## [Task description]
Find all lines below containing the string "record" and return them.

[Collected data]
#####

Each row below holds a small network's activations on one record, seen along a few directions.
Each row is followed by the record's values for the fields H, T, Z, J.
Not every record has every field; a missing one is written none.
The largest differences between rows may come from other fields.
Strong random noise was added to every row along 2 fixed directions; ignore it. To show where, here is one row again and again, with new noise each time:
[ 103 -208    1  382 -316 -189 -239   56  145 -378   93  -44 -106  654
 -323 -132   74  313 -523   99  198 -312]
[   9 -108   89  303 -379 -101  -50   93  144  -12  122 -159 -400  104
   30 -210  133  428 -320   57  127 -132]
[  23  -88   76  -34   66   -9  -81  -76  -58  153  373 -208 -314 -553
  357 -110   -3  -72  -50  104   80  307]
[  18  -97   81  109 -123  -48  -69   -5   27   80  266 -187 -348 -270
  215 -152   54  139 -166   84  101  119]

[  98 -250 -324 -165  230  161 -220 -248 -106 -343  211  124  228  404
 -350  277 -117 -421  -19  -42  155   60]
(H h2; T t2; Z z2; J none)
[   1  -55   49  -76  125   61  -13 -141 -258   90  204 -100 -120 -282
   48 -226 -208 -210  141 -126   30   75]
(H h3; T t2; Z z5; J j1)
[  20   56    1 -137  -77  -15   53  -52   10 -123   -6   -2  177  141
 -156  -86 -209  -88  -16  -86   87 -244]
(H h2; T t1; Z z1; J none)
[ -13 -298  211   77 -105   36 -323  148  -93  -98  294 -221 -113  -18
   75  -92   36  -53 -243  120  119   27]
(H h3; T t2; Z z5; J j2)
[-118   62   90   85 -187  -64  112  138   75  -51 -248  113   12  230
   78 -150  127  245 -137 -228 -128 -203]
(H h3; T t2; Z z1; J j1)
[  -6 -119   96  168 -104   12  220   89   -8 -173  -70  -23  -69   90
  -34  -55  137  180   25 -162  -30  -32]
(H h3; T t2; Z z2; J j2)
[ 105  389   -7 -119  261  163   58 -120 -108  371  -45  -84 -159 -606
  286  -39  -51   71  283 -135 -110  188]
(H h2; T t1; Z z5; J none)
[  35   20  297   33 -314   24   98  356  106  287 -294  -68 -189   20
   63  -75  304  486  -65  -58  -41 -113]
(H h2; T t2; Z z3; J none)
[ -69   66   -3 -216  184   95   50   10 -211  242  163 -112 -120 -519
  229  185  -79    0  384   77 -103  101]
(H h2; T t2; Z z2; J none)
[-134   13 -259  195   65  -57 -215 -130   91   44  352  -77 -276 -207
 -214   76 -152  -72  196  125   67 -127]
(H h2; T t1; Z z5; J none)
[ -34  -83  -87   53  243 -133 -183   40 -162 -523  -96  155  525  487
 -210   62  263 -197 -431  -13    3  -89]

#####

## [The completed task]
Each row below holds a small network's activations on one record, seen along a few directions.
Each row is followed by the record's values for the fields H, T, Z, J.
Not every record has every field; a missing one is written none.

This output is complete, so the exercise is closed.